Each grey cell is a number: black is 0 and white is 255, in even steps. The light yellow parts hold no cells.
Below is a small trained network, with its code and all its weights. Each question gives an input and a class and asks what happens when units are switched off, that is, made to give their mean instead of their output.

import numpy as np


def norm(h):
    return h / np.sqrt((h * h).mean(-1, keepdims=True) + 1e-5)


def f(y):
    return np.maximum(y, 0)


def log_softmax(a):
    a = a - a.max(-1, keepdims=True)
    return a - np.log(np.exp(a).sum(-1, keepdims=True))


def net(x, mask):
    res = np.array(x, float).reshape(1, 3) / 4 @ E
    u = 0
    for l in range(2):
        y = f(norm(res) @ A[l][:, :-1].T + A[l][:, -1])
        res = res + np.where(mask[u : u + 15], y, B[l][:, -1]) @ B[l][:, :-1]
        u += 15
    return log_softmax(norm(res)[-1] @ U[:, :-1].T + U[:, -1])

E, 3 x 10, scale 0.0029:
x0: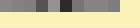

→ Task:
The answer is the records above, repeated exactly, with no picture in it.

→ Result of the exercise:
Each grey cell is a number: black is 0 and white is 255, in even steps. The light yellow parts hold no cells.
Below is a small trained network, with its code and all its weights. Each question gives an input and a class and asks what happens when units are switched off, that is, made to give their mean instead of their output.

import numpy as np


def norm(h):
    return h / np.sqrt((h * h).mean(-1, keepdims=True) + 1e-5)


def f(y):
    return np.maximum(y, 0)


def log_softmax(a):
    a = a - a.max(-1, keepdims=True)
    return a - np.log(np.exp(a).sum(-1, keepdims=True))


def net(x, mask):
    res = np.array(x, float).reshape(1, 3) / 4 @ E
    u = 0
    for l in range(2):
        y = f(norm(res) @ A[l][:, :-1].T + A[l][:, -1])
        res = res + np.where(mask[u : u + 15], y, B[l][:, -1]) @ B[l][:, :-1]
        u += 15
    return log_softmax(norm(res)[-1] @ U[:, :-1].T + U[:, -1])

E, 3 x 10, scale 0.0029:
x0:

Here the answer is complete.